What the task requires: Find the string "data" in the records. Copy every line it appears in.

-----

B = [124 113 109 130 124 105 132 125 114 106]
B[0]	124
B[-4]	132
B[7]	125
B[5]	105

a =
[[126 108 127 134 109 130 130 110 124 117]
 [128 125 108 134 129 126 147 105 127 127]
 [124 117 111 138 124 155 136 112 133 122]
 [117 105 127 121 101 118 128 109 129 122]
 [123 105 122 131 108 130 122 113 126 117]
 [138 113 123 132 118 136 136 111 133 124]
 [126 108 113 145 119 131 137 116 138 129]
 [141 118 119 127 123 124 139 108 128 120]
 [132 113 110 119 120 120 118 110 137 126]]
a[0][0] -> 126
a[8][8] -> 137
a[7][1] -> 118
a[5][0] -> 138
a[6][6] -> 137
a[4][3] -> 131
a[:, 8] -> [124, 127, 133, 129, 126, 133, 138, 128, 137]
a[:, 6] -> [130, 147, 136, 128, 122, 136, 137, 139, 118]
a[6] -> [126, 108, 113, 145, 119, 131, 137, 116, 138, 129]
a[1][7] -> 105
a[5] -> [138, 113, 123, 132, 118, 136, 136, 111, 133, 124]
a[4][7] -> 113
a[0][4] -> 109
a[:, 0] -> [126, 128, 124, 117, 123, 138, 126, 141, 132]
a[0][8] -> 124
a[1][9] -> 127
a[7][6] -> 139
a[3][8] -> 129
a[4][6] -> 122
a[6][5] -> 131
a[1][5] -> 126
a[8] -> [132, 113, 110, 119, 120, 120, 118, 110, 137, 126]
a[8][9] -> 126
a[0][2] -> 127
a[4][9] -> 117
a[4] -> [123, 105, 122, 131, 108, 130, 122, 113, 126, 117]
a[0][3] -> 134
a[4][5] -> 130
a[8][4] -> 120
a[:, 9] -> [117, 127, 122, 122, 117, 124, 129, 120, 126]
a[:, 4] -> [109, 129, 124, 101, 108, 118, 119, 123, 120]
a[5][7] -> 111

x = [117 122 144 105 134 144 135]
x[0] => 117
x[-4] => 105

arr = [103, 106, 140, 116, 108, 129, 114, 149, 139, 139]
arr[0]: 103
arr[4]: 108
arr[2]: 140

X =
[[123 126 121 113 128 126 135 128 137 128 132 134 130 132 114]
 [130 130 137 122 126 130 157 129 128 129 121 137 127 129 138]]
Indices start at 0.
(0, 0) -> 123
(0, 4) -> 128
(1, 13) -> 129
(0, 12) -> 130
(1, 12) -> 127
(1, 11) -> 137
(0, 10) -> 132
(1, 4) -> 126

data =
125	129	122	126	131	134	125	129	123	128	113
125	125	134	132	121	113	112	151	115	120	113
130	129	126	126	131	134	136	117	135	132	113
data[0,0] => 125
data[:, 6] => [125, 112, 136]
data[2,0] => 130
data[1] => [125, 125, 134, 132, 121, 113, 112, 151, 115, 120, 113]
data[1,1] => 125
data[2,10] => 113
data[1,2] => 134
data[1,6] => 112
data[1,8] => 115
data[1,7] => 151
data[:, 3] => [126, 132, 126]

M =
[[110 141 146 130 129 149 103 119 124]
 [128 123 126 133 140 121 128 127 132]
 [119 127 128 139 142 125 121 126 132]
 [113 130 132 142 145 134 115 122 130]
 [116 132 131 135 142 133 117 126 125]
 [114 130 140 133 117 144 102 110 134]
 [111 132 132 137 145 130 114 125 125]
 [115 134 142 130 118 145 106 113 130]
 [131 109 113 133 124 112 129 120 143]
 [115 133 136 133 112 142 102 107 134]
 [116 135 142 130 120 146 108 115 129]
 [115 138 143 129 121 145 108 116 127]
 [115 137 142 132 121 145 104 114 129]
 [115 137 141 132 119 147 107 114 129]
 [114 128 130 136 141 128 115 125 128]
 [116 135 140 131 118 146 105 111 131]]
M[0, 0]	110
M[:, 3]	[130, 133, 139, 142, 135, 133, 137, 130, 133, 133, 130, 129, 132, 132, 136, 131]
M[-4, -4]	145
M[-11, -5]	117
M[6, 7]	125
M[:, -3]	[103, 128, 121, 115, 117, 102, 114, 106, 129, 102, 108, 108, 104, 107, 115, 105]
M[1, -6]	133
M[-2, 8]	128
M[-8, 1]	109
M[:, -1]	[124, 132, 132, 130, 125, 134, 125, 130, 143, 134, 129, 127, 129, 129, 128, 131]
M[-7, -5]	112
M[-14, 5]	125
M[4, -3]	117
M[1, 7]	127
M[14, -5]	141
M[-8, 8]	143
M[2, 2]	128
M[2, 1]	127
M[-6, 2]	142
M[-14, -1]	132
M[7, -5]	118
M[-14, 3]	139
M[5, -4]	144
M[7]	[115, 134, 142, 130, 118, 145, 106, 113, 130]
M[-3, -2]	114
M[-3, 0]	115
M[-6]	[116, 135, 142, 130, 120, 146, 108, 115, 129]
M[14, -7]	130
M[11, -7]	143
M[6]	[111, 132, 132, 137, 145, 130, 114, 125, 125]
M[-12, -5]	142
M[-15, -7]	126
M[:, 2]	[146, 126, 128, 132, 131, 140, 132, 142, 113, 136, 142, 143, 142, 141, 130, 140]
M[3, 1]	130
M[15, -8]	135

-----

Result:
data =
data[0,0] => 125
data[:, 6] => [125, 112, 136]
data[2,0] => 130
data[1] => [125, 125, 134, 132, 121, 113, 112, 151, 115, 120, 113]
data[1,1] => 125
data[2,10] => 113
data[1,2] => 134
data[1,6] => 112
data[1,8] => 115
data[1,7] => 151
data[:, 3] => [126, 132, 126]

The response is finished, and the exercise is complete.